→ **Data to process**
- Opening Delimiter -

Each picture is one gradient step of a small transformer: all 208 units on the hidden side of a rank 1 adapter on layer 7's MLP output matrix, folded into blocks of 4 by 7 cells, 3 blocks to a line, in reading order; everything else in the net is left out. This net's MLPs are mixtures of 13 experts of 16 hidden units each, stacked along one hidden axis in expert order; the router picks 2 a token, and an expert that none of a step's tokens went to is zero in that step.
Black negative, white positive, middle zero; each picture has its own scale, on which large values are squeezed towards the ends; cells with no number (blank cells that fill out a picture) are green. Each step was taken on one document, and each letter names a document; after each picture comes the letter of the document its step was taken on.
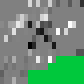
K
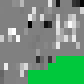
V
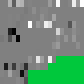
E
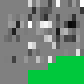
K
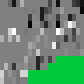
V
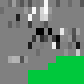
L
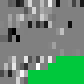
E
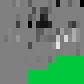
K
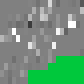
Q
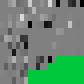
E
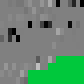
E
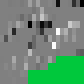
K
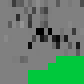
L
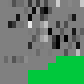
L
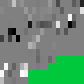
V
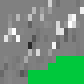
Q
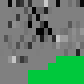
L
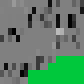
V
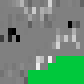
E
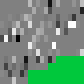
Q
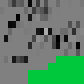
L
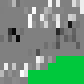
V
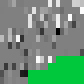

- Closing Delimiter -

→ **Your goal**
From the entries above, extract every line where the word "step" appears.

→ **Result below**
Each picture is one gradient step of a small transformer: all 208 units on the hidden side of a rank 1 adapter on layer 7's MLP output matrix, folded into blocks of 4 by 7 cells, 3 blocks to a line, in reading order; everything else in the net is left out. This net's MLPs are mixtures of 13 experts of 16 hidden units each, stacked along one hidden axis in expert order; the router picks 2 a token, and an expert that none of a step's tokens went to is zero in that step.
Black negative, white positive, middle zero; each picture has its own scale, on which large values are squeezed towards the ends; cells with no number (blank cells that fill out a picture) are green. Each step was taken on one document, and each letter names a document; after each picture comes the letter of the document its step was taken on.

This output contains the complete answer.